◆ GOAL OF THE EXERCISE: How do the lines below between the ones holding "[168 156 155" and "[199 119 166", inclusive, read? Give them again exactly, with no other lines.

◆ Extracted records:
◆ ◆ ◆

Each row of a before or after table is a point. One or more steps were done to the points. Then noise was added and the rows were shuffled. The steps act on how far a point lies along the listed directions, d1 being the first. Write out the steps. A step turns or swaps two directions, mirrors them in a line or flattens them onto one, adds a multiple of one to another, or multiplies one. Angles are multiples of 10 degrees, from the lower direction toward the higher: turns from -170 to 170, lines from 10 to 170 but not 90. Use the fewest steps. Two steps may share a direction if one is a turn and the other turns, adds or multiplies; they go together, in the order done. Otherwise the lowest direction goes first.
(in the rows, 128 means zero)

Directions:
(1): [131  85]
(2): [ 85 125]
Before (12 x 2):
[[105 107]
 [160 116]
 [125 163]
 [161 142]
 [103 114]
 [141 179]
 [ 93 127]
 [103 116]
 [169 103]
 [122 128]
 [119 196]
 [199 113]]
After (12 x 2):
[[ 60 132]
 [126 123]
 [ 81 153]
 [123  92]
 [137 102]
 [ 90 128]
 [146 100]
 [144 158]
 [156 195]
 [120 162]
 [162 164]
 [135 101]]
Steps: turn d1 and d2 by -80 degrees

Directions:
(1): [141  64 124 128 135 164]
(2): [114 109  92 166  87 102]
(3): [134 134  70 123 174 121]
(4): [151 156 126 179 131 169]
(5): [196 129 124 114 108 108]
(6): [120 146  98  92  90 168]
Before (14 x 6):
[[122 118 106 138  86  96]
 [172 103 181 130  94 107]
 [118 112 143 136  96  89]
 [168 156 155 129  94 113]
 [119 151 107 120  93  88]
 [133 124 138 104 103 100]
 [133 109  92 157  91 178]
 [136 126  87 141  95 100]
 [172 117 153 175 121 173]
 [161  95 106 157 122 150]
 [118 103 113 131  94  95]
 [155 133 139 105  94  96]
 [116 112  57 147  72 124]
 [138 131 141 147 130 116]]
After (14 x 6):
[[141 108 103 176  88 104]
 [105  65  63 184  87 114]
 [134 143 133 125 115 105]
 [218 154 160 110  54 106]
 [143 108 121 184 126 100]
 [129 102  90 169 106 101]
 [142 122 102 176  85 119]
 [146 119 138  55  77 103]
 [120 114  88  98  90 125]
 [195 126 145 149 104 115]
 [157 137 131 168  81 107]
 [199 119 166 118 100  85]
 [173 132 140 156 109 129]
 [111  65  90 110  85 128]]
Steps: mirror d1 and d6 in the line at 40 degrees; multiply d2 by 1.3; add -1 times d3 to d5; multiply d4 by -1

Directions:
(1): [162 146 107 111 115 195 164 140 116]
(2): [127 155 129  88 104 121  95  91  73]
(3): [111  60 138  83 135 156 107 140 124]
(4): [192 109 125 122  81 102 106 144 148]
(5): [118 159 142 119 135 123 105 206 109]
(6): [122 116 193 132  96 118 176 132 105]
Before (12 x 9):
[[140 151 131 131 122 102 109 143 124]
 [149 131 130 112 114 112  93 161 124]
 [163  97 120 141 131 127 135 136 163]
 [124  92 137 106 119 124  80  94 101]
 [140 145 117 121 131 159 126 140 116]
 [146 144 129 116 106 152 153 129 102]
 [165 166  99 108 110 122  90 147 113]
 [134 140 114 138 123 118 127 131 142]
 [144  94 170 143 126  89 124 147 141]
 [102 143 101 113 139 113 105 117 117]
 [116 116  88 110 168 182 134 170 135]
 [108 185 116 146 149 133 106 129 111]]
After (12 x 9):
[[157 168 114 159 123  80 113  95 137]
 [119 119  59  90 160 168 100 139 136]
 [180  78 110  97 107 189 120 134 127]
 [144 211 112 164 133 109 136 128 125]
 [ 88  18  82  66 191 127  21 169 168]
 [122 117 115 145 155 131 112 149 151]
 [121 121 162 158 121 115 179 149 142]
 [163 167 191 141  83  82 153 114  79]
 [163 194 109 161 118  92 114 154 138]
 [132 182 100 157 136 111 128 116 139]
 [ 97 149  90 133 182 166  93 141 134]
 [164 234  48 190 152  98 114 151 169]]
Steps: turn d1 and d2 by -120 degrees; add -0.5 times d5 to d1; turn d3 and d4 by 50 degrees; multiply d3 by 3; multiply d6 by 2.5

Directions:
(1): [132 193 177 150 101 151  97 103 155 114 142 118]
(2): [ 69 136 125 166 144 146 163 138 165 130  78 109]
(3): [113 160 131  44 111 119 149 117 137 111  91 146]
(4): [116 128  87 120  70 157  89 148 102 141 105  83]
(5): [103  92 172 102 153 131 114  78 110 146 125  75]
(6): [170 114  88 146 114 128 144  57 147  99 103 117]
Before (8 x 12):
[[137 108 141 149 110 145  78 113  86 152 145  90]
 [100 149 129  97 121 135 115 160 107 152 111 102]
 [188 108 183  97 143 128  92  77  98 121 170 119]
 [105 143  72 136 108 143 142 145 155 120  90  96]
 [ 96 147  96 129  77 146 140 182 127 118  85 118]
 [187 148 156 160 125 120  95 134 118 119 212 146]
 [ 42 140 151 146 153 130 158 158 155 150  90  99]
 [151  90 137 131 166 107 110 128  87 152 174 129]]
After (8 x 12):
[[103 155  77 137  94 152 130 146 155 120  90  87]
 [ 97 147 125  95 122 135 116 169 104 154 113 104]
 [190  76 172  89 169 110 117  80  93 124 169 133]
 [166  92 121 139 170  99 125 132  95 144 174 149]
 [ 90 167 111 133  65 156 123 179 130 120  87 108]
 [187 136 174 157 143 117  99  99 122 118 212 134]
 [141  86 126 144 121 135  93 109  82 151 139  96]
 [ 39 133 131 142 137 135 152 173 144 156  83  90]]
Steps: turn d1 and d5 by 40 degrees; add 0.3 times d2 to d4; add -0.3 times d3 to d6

◆ ◆ ◆

◆ TASK ANSWER:
 [168 156 155 129  94 113]
 [119 151 107 120  93  88]
 [133 124 138 104 103 100]
 [133 109  92 157  91 178]
 [136 126  87 141  95 100]
 [172 117 153 175 121 173]
 [161  95 106 157 122 150]
 [118 103 113 131  94  95]
 [155 133 139 105  94  96]
 [116 112  57 147  72 124]
 [138 131 141 147 130 116]]
After (14 x 6):
[[141 108 103 176  88 104]
 [105  65  63 184  87 114]
 [134 143 133 125 115 105]
 [218 154 160 110  54 106]
 [143 108 121 184 126 100]
 [129 102  90 169 106 101]
 [142 122 102 176  85 119]
 [146 119 138  55  77 103]
 [120 114  88  98  90 125]
 [195 126 145 149 104 115]
 [157 137 131 168  81 107]
 [199 119 166 118 100  85]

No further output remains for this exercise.